Rotation paths and how fast each direction turns (degrees a step):
Each turn is a multiple of 5 degrees from 10 to 175, or 0.
Each row of a path follows its step; steps can be skipped.

step 0: [ 10   0  -9  16  17  10 -18   4 -19  10 -23  -6  11  15   2   4   4 -23
 -10  -1  18 -20  -4  15  21  19 -13  15  -6   0 -10  13   5  -5 -10  -8
   6  -6   0 -10  17 -10   5 -22  11   5  13   2   0 -14  -9   3   5 -11
   3  -1  11  -1   7   5  -3]
step 1: [ -4  -6  -2  17  18  -7   1   4   3  17   1 -24   5  14  10  16 -12  -6
 -20  -2  -3   2 -13  -5  24  11 -12   9   5 -10  10   6   0  -1  11 -11
  -1  -7   5 -15   6  -9   0 -22   6  -7   7   4  15 -33 -17 -14  -4   3
  17  14  -4  -1   8   5  -5]
step 2: [-21   2   2   3  17  -6   2 -24  -4   8  -1  -6   9  15  -7  21 -17  -2
  -3 -13 -14  -5 -17  26   4   9 -14   0   4  -2  -8 -15  -6   6   5 -14
  -6   3   7 -16  -4  -1   6 -24   8  20   6  14   2 -15  -1  -2   9  -3
   9  23 -10  -3   8   3  15]
step 4: [ -3 -13  10   8  11   4   0   7  -4  -3 -18  -3  16   5  -7  -6 -20 -14
 -17  -1 -17  -2   3  10  -3  -3  -8   3  37   1   2  -1  -4  16 -13   1
  -6  21   5 -13   2  -2 -24   1  10   8  19  -2 -24  -3  -8  -6   8 -11
   1  12  -7   0  17   0 -15]
step 5: [-17  -5   7  15   3  -2  11  12  20  -3 -12 -10   4   7  10  -3  -4   8
  -2 -16   0  -8   0   7  -3 -24   7  -4  24 -23  11  -2 -11  12 -18 -12
   0  10 -13 -16  -8  -6   0 -18   5   0   7  -2 -18  -5   5   6   1   7
  -6  22 -10 -11   7   2 -27]
step 6: [ -9  -8   9  20  15  14   2 -15   6  10  11  10   7  13 -14 -13  -8  11
   1 -17  -7 -13   5  26 -12 -11  10  13  12  -4  -7  10 -11   6 -19 -15
   5   4  -8 -22   1   2   5 -10   3  -5 -13 -23  -3  17  -5  -1  -9   3
 -12  14  -3 -14   7  -3 -14]
step 7: [-11 -17 -20  11  16   8 -15   5   2   1   6  11  21  27  -4 -11  14  12
  -6   5 -15 -13   6  14   7 -23   7 -10  10   3  -9   6   0  -4   2   6
  -5   3   0 -11   3 -14  13  -4   5  -8 -14 -16  -1   2  -6 -10   6 -10
 -11  -1   4 -14   5  13 -32]
step 9: [-26  -6 -20  19  10   7   4  21   8   5   1  11  -6  11  -2  -7   6   3
   7   5   5  16   1  17   8   6   4   3 -10  -7  -2  -1   9   2  16   2
 -11  13   3  -8   4  10  21   3  20  -1  -2  -1  17   4   8   3  -5   0
  -6  41 -13   8   3  -1 -17]
step 10: [  9  -7   6  12  20  -5  -2   2   0   5 -12  21  18  16   3  -1   0   8
  -4  10  19  25   3  29   1  12 -18  -7 -10  -1 -24   8  14  11  12  -2
   4  12   9  -3  13  -5   7   3   4   2   1  -3   6   9   4   5 -13   3
 -22  26  -6  -3 -10   4  -4]
Directions:
[ 5 -2 -2  2 -4  3 -7  0  2  0 -4  3  4 -1  5 -2  6 -4 -2  1 -3  3  5  3
  3 -3 -3 -2  3  1  0 -2 -2  1  1 -7  4  3 -1 -2  3  0 -1  1 -4  1 -5  2
  3  4 -3 -2  2 -1  4 -3  1  4  3 -1  3]
100
[ 1 -2 -1 -1  4  2 -1  1  1 -1 -5  1 -4 -5  2 -3 -5 -7  1  5  2  3 -1 -1
 -2 -3 -4  0  1 -4  2 -3  6  3 -3  0 -2  6 -3  4 -1  1  4  4  2  0  5  1
 -4  7  2 -2 -1  0  0  6  3  2 -4  1  1]
65

step 0: [-20   6 -14  -2  31 -13  15  -8  -6  -9  -5  -6  -2  -5 -12 -12  -4  12
   9   7   2 -16 -13 -26   4  15   1  10   1  22  -4   3  -6  -7  -3   3
  -4 -24 -12  23   3  -8   4   1   9   4   0 -10   8 -10 -21   0   9  12
  15  21  -4  15  -5  16   5]
step 1: [ 19  -9 -18   7 -27 -10  18   6 -15 -22   8 -13 -16  23  11  -3  17   8
   3  -3 -12  15   7   9   2  11   2  18  -2   7  -2 -13  -1 -12  -5   5
 -12  -3 -19  20 -12  -1  -8  -6   8   6 -16  -9   7   4  11  -9   3   0
  -1 -23  -1   3   0   6  17]
step 2: [  5 -15  10  -1 -18   4   1 -14  -3  -3  16   7 -11  15  -7  10 -19 -24
   0  12  -5  14 -28   2  14  -1   9   0  10   5   5  -6  -3   0 -15  21
 -15  -5   4  -3  16 -15 -10  20 -18  -2   9  13  -7  13   0 -13  10   0
   4  14   7 -12 -19  18  -7]
step 3: [  6   8  13   2   8   5  -3   5 -16  -6   2 -21   2 -40  11  -8 -11 -12
  -4  -9 -19   5  -9  -9  -8  13   8  -2  -7  13  12  15  14   0 -14  -2
   3 -20 -11 -24  -3  -7  -1   2   1  -9  -1 -19  25   3 -15  -7  18  -1
  -6  -4  16  -7   5   2  10]
step 4: [ 11  -9  -9  13 -23 -15   3   4  11  -3 -14   3   0 -13 -24   4   5 -10
   1 -12  11  13  -2 -19   5  -9 -16  -8 -17  -7   4  16 -12 -16 -12  -8
  -2  13 -14   7   4 -18  13  -9  13 -13 -27  -4  -2 -15  14  -1  20  -9
  13   5  -3   2   7  13   9]
step 5: [-18   3 -13  -7  15  -8   1  -8  12 -27  -2   2 -10   6  -3  -8  -6 -26
   8  -7  -7  23   5   0 -10 -17  -2  12   2  -5  -7 -16  22  -3  -2  -3
   9   3  -5  11  -6  -1 -14   9  -8  10  -3  17   3 -10 -19  -5  29   2
  -4  12 -28  -3 -15   4  -4]
step 7: [  3 -11  -2  10   4   2 -10 -36  -3   1  -2   3  -2   0  -8  12   1  -1
 -19 -21  17  -3  20  -1  14  -2   7  -5  -3  19  -3   9   2 -12 -16  13
 -13  -8  -9   2   9 -32 -14   0 -22  -7   4  -7  -9  -8   7  15  10  -3
   0  12  13   0  -1 -23   5]
step 9: [ 31 -17  -9   5 -12 -13   7  10  16   5  -9   8   5  10  18 -16   9   2
  -5 -12 -15   8 -12  -7  -6  -3   3  -2  -9 -19  -3   3  12   1  -6  -1
  -2  17  -3  -2   5  13   5 -11 -29  12 -17  -2 -11  15  10   7  14 -30
 -16   1   8  -8 -11  -1  -2]
step 10: [  4  25  -1  -5   9   3 -15   8   3  -4  16  15   4  -6 -21 -11  -7  -9
   0  -7   0   7 -14   6  30 -28   8 -15   0   3   8   0  28  -3   8  -5
   1  -7  14  13  18  -2  12  15 -18 -11   8  -6   0 -10  -8  11   6   1
  -3   9   9 -16  -9 -16 -11]
Directions:
[ 8 -3  2 -1 -3  0  3  2 -1  2  1 -2  2  0 -2 -6  3 -1  0  0  4 -1 -1  1
 -5  1  3 -3 -1 -2 -6  1  0 -3 -5 -4 -2 -1 -2  1 -9  4 -2 -2  5  2  2  1
  4  2  2  4  0  0  2 -2  1 -5  6  1 -2]
140
[-3 -1  0  1  5  2  1  0  6 -3 -9  1 -1  2 -1 -2  0  4  1 -3  7  2 -3 -5
 -5  5  1  3  2  0  0  1  0 -2  3 -2  2  4 -2  1  4 -2  0 -2 -2  0  0 -2
  5 -1  2 -4 -2 -1  5 -2  0 -5  4  2  5]
90

step 0: [  6   0  20  -4   5   4  24  17  21  -5   9  -4   7   6 -14 -13  -8 -11
 -14  -5 -13   4 -11  13  34  -5   2   6  -4   4 -12  -8  21  10   7  12
   2  21  -2  25  10   7 -17 -10   8 -15   3  -3 -20 -16  10  -6  21   3
 -11  -5   5   2  16  -8 -16]
step 1: [  7   8 -13   2  -9  -2 -10  -2 -24  12  12 -12  -2   7   4  18  -1  17
  -1  20  19   3  14   9   6  -3  -7   9  -4  -6   3  24 -10  28 -19   1
  -3  -2   9  -7  -4   5  15  13  14  -2  27  -2   2   5  -1 -10 -15  26
 -18  -6   1 -15 -19  18  12]
step 2: [  4 -14  17  18  18  -6 -15   1  13  -2 -13  15  23 -33 -10 -20  -1   0
   5  -6   0  11  -3  -8  -1   5  -8   4   5  -3   9  -4   3   3 -10   5
  -8   9   2   3  48 -12  19  -4   1  -1 -10  12 -10   9  -4   5   2 -20
  17  11   3  -8   5 -10   6]
step 3: [-16  -2  -1 -19   2  18  -1   7 -14   0  -6 -30   5  19   3  10   3   0
   7  -1  -9  -1   4   4  13  -4   6  17 -24  21   4 -15  -8  -4  -7 -10
  -1 -16 -10  13 -19  17  -1   2   3  23  -3  30   8   7  27  -7   2   7
  23 -13   4   3  -7   2  -9]
step 4: [  4   0   9  17 -12 -16  36  12  -4  -6  -7  16  13  -2  10  11   8  19
  -9   0  10 -22  -4 -12  -7   8 -19  -5   5  -4  -1 -10   1 -16   8   4
  -4   0   0  10  11  10  20  23 -18   6 -12 -13   0  -2 -20   3  -3   0
 -24  -7 -18 -19  14  10   5]
step 5: [-10  17 -14  -1  13   5  -1  -9   7   2   5 -25  -6  15 -16 -16 -19  -5
  11  -2   6  -5  -3   6  18  -2  28 -11   6 -16 -10  10   0  11  -4  -7
   9  -4 -12   6  22   2 -23  -5 -21   5   2  13   9  19  -8  -8  16  -8
 -10  22  -5  -2 -24 -14 -10]
step 6: [ 21  -1   8  -4  -6  29 -18 -13  -8   0 -19  10   7   4   9   0   8 -16
  -7  23  24 -15   7  -4   6   1  -4   1  10  -1  17  -6  10   2   7  19
  -4  15  26  -3 -12   8   2  10   2   9 -15  -3  20 -19  -2  -2  -8   0
  12   1   2   9   1  33  17]
step 8: [  3  10  15 -35  11  14   1   4  26  -9 -12   8   4  -6  -8   9   2  -8
  11   5 -12 -21  -3  -4   0  10   1 -11 -10  -6 -24  11  -3  -2  11 -12
 -18 -13   2 -20 -17  14 -14  12   5  -5 -21  15 -10  -2  13  16  -3  -6
 -17 -21  -3  13  -9   3   2]
step 9: [  5   6  11  -8 -13   4  10  -7  -6  -1  -1  -3 -10  26   3 -11  18  -7
 -14   0  24  16 -14  -4  -9 -14  -5  -2  -8   4  -9 -12 -22 -10  -9  -1
  22  20 -10  -3   1 -22  10   0 -10  -3  22 -25  -7   9 -13 -14  -4   1
 -22  12   6  12  22  10 -10]
Directions:
[-2 -3 -1  3  8  4 -7  2  0  1  0  4 -4  3  1 -1 -2 -5  5  3  2  5 -5  3
 -1  5  0  3 -4  0  8  0 -2 -2  1  5 -2 -2 -1  3 -2 -2  3  2  1  0 -1 -2
  2  0 -3  1  0 -1  4 -3  1 -5 -1 -3  3]
85
[-2  0 -1 -2 -2 -2 -3  2 -4  5  0  0 -3 -1 -1 -4 -3  4 -2 -3  1  0  1  2
  4 -2  7  3 -6  2  0  2  5 -3  0  0  0 -2 -9 -2  1 -6 -2  3  5  2  1  0
  6  2  3  1  6  1 -4  0 -3  3 -1  3  0]
160
[ 5  4 -5  0  6 -1  6  1  2 -1  5 -3 -1  1  4 -5  3 -2 -2  0  1 -4 -2  0
  0 -3  1 -3 -5 -2 -2  0 -1 -3  3  5  1  0 -4  4  1  6  3 -2  3 -3  0 -2
 -2  4 -1  1 -3  1 -9 -4  3 -1 -3  0  1]
85

step 1: [ 23  -8   8   7  -2  21  11   9   1  12 -14  -3   3  -5  -3 -19 -13 -15
  -6 -13  -5 -14  -9  -8 -14  -8  13  -6   5  15 -17  -5  -7   7   6  12
   0  10  -7  -1  -8  -8  10  21   5  -7  -4  19   1   4  -7   3  -7  37
   0   8  -1  20  10   4  -2]
step 2: [  8   3  23   9  18  16  -1   1  -7  -9 -11  -3  15  18 -14   3   4   0
  14  -5  -1   4  -9  28 -22  -5  24   1  10  15  -8   1   3   9  -7   8
 -18   7   4   3   1 -19  -3   5   2   8 -10 -11 -12 -13   8   7  -4 -12
  16 -15  10  -2 -18   1  -4]
step 3: [-13   6  -7   7   6  23  17 -11 -14   6 -12 -19  -1  14 -12  -8  11   1
 -11   3  18 -10   5 -11  -1   1  -6   1 -15   3  15 -22 -11 -19   0   0
   0   4 -20 -13  -8  -9 -14 -12   7  18   1 -11  -2 -24   9   9   2  -5
  -8   3  12  11  -5 -17  -9]
step 5: [  0  11   3   8   1  -9   9  12   7   7  -4  -3  -5  -2  21  12   4  16
  23  14   0 -15  -7   1 -15 -26  -9   5   7 -27  20  -5  -9 -18   6   0
   6 -14  15 -11   9   5 -13  -5 -19  -7  20  -7  -1  -4  -3   0  -3  -1
  -6  -7   4  -5  19  12  15]
step 6: [-10  -7  -5 -18 -11 -12   0  -7  -5  -7   8   9   4   6  15   2 -25  -2
  11 -13  16  -6  -5   6  -7 -14   6  12 -20 -26 -10  11  -2  10  -3 -16
 -16   2  -5  -6  15   2  -1 -14   0  -4   7   7   6   2 -18  15  19  18
 -21   8 -16  -6  -1   5  -7]
step 7: [-11  -1 -13  16  -2 -14  -4 -18  10 -11   0  31   2  -4  12   0  -1  -4
   5 -11  -8 -10 -26  16   4  19  -8  -7   0   7   4  -6   4  19  -5   2
  10 -14  -5  14 -16  -1 -11   5  16  -6   3  -2   7 -11 -20  10  -6  -3
  -3  -9  -9 -24   6  14  -2]
step 8: [  1 -16  12  -2  -5   5  12   0  12   9  20 -22  -9  -5  -7   7   8 -26
  -1 -11  -1  18  -5   5  14   3 -15   5 -23   8   1   2  14  22  11  21
  23  -5  -2  14   1   8 -18   5   0   8  18   1   2   5  10   3  17   6
  -1 -10  -8 -10  -6  -1  -2]
step 9: [  3   4  -2  11  15  15   0 -11  -3  -1   4  -3  -2 -20   5  -6 -29 -10
   2  -8  -3   6  21   0  -6   2 -13  -1   0  20 -10 -21  16   5   2   4
   7  12  -2  -5  -2   7  11   8  -6  -4 -19  15   6   2  10  -8   8  22
  34 -11  -6  -2  19   1   7]
step 10: [  6  -3  18   1   2  32  14  11  -3 -11 -15  17 -10   9  -7 -14   3   0
  11  -1  -2  24   6  -2   5   0  10   3  18  -9 -15  13 -14  -5   6  15
   5 -16  18  -2   8   4   4   2  -3   4 -18 -13 -14 -11   0   5  -2   4
  22 -18  -2  -1   7 -13 -15]
Directions:
[-2  0 -1  0  2  1  3 -2 -2 -8  4  2 -2  0 -3 -2 -2  1 -2 -3  0  7  5  4
  1 -4  0 -3 -1  4  3  0  1 -8 -1  0  1  1  0  1 -1  5  0 -3 -5 -5  5 -5
 -2  3  3  0 -5  1 -1 -1 -1  4  5 -3  1]
65
[-3 -2 -3 -3 -4  2  2  2  4 -1 10  1 -1 -2  0 -4 -1 -2  0 -4 -5  3 -1 -5
 -2  6 -1  3  1  1  0  0  1  1  4  5  1  2  3  3  5  0  2 -1  2 -2 -7  2
  0  1  1  4 -3  1  4 -5  7  0  0  0 -1]
35
[-1 -1 -1 -4  2 -1  4  5  2  3 -1 -2 -2  2 -8  4  3  0  3  0 -1 -3 -2  3
 -1 -5 -6  0  0 -2 -4 -2  7 -2  3 -1  1 -1  5  4  3  4 -5 -4  3 -2  2  1
 -4 -6 -3 -3  0 -4  0 -1  2  1  0 -3 -3]
135
[ 2  1 -1 -9 -2  3  1  2 -2  1 -2  1 -3  2  4  0 -1 -2 -2 -4 -2 -2 -1 -5
 -3  4  2 -5 -7  3 -1  2  7 -2 -2  0 -4  3 -1 -2 -1  4  1 -2 -5  3  6  5
  1 -2 -2  1 -2  2  4  4  0 -1 -3  1 -1]
145
[-1  4  1  1 -1 -2  4  0  6 -4 -1  2  4 -2  3  0  2 -1  4 -1  0  0 -2  4
  0  3  6  1  5  1 -2  5 -1 -5 -1  5  4 -4  0  0 -1  1  1  6 -4  1  3  6
 -4 -3  1 -6 -4 -2 -1 -1  2 -5 -4 -3 -3]
130

step 0: [-14  28  -3 -12 -10  -5   1  26   8 -21 -21 -11   4   4  -7 -11  15   8
  -8 -13   7 -18 -20  10 -13   4   4   2  -3  11   7  -8  -7   9 -10  12
  18  -3 -19  -1  -4   1   8 -21  13  -2  -3   9 -13  -4  11 -13   1   0
  10   2 -18   9  -3   6 -13]
step 1: [  1   1  -3   2  10  -2  -3  13  -5  -7  13 -22  -3 -20  11   8  10   4
  -5 -17   8 -14 -26 -14  -2  -2   2  14 -16  18   4  21  13  27 -10 -12
   6   7  11  -6  10   8  11  -7  24  -9   5   0 -12   5 -12  13   1  12
   2   5  10   8 -10   0 -17]
step 2: [  5  -2   2   2   4   0  15   6  -8   1   2  13  16 -29   5  -5   4  19
  -3 -36   8  11 -16 -13  -3   2   8  14 -19  21  -5   9   2 -15   2  -1
   5 -16  -7 -10  10   8  -8  -6 -10   0  -5  -2  -9 -10  10   1  -7  -1
  19  -2   4 -15 -13 -20  15]
step 4: [-28  -1  -9   2  -8  11  -9  12  -8  -9   3  -8  21  -7  -8  17  12   6
 -13 -11  12   0  -4 -18  14 -10   8  -8  13  23   0   2  -6   0  -7  19
  11   6   4   6  -2   3   8 -20  22 -10  13   1 -22  20  -6 -13  -5  20
   5  -3   4   7  14   0   0]
step 5: [-19   7   3  -6  15   6   5   9  -8 -13  -8  -9  27 -13   9 -13  21  11
  -7 -14  -6  15 -14  11  -8   0  -3  12 -20  -6  17  -1   5  -7   5   4
  17   5 -13   3  -3  -4   9 -12  18 -14 -11  10 -19   0  -5   6 -21   2
  11  10  -2 -11 -21   8 -12]
step 6: [  9  -9  -5   2 -13 -18   3   4   9  15  27 -21   9  -4   2   0   9  -1
   3 -23 -12 -11 -26 -23  -5   1  -4   0 -21  10  17   7  16  -8  -4  -3
  -5  -2  -7 -13   6  -5  -6 -12  18  -5 -19   2 -13  -5   5  12   0   6
   3 -24   2  -4 -11   9   1]
step 7: [-10  -6   5 -14  -7   0  -6  16   7  -6  10   0   7 -31  -8  16  -5   8
  -7 -19  -4 -10  14 -23  -4  -4  17  -4   1  15   9  10 -13  -3   6  -2
  -5 -12 -13   6  10   6   4 -25   1   8  13  -3  -9 -13   8 -14   1 -10
  26 -15  -6 -23   1   0   6]
step 9: [  0   2   3 -15  -2  16   3  -1  -5  -8  -3 -15  11 -22  -2 -11   2  -7
 -11 -17   9  -6 -36  -6   8   6   4   3 -11  11  -2   1   3   3   0  20
  -4   7   6   6 -13  -2  19 -16  29 -11  -9  -9  -9   2  -8   4  24  27
   9  -8   8  11  -3   2   2]
step 10: [-11  11  -4   4 -21  14  14  15   8   0  -3  15   1 -10  -4   1   8   5
   1 -31  -3  13 -12  -5 -11   6  17  14 -22   5  -5  14  10  -3  14 -12
   8  -6 -15  -8   0  11   1 -12  11  11   0  -3 -21 -14  -9  13  -5   4
  21  -5  -6  -4 -17   5 -21]
Directions:
[ 0  0 -6 -2  1  3  4 -3 -4  0 -4  0 -7  0  0  4 -7  2  0 -5  3  0 -5  0
  5  2  0  5  3 -3 -3  4 -2 -4  1  0 -3 -2  1  0 -3 -3 -4 -5 -1 -3 -1 -2
  1 -2 -6 -1 -1  4  0  2 -1 -1  2 -5 -2]
55
[ 2 -3  1  0 -4  0 -7 -3 -2 -1  6 -3 -2  4 -4 -2  1 -4 -4 -3  7 -3  0 -1
  5  0  2  2  2  2  4  2  3 -1 -6 -4 -1  1  2  1 -3 -2 -1  2  2  3  0  2
  0  1  1  1 -3  3 -2  1  9  0 -2  1  3]
145
[  3  -2  -3   2  -2  -2   0   0  -1   5  -3  -1  -2   2   0   2   1   1
   4  -1  -2  -5   3  -1  -3   6  -3   0  -1  -2   2  -1   4   5   1  -4
   6  -2  -1  -2   2  -1  -3   1   2  -3   1   9   2   3 -10   1   2   2
  -1   2   0   1  -2   7   0]
145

● ● ● ● ●

*Problem to solve*: From the records above, return each line where "degrees" occurs.

*Answer to this task*:
Rotation paths and how fast each direction turns (degrees a step):
Each turn is a multiple of 5 degrees from 10 to 175, or 0.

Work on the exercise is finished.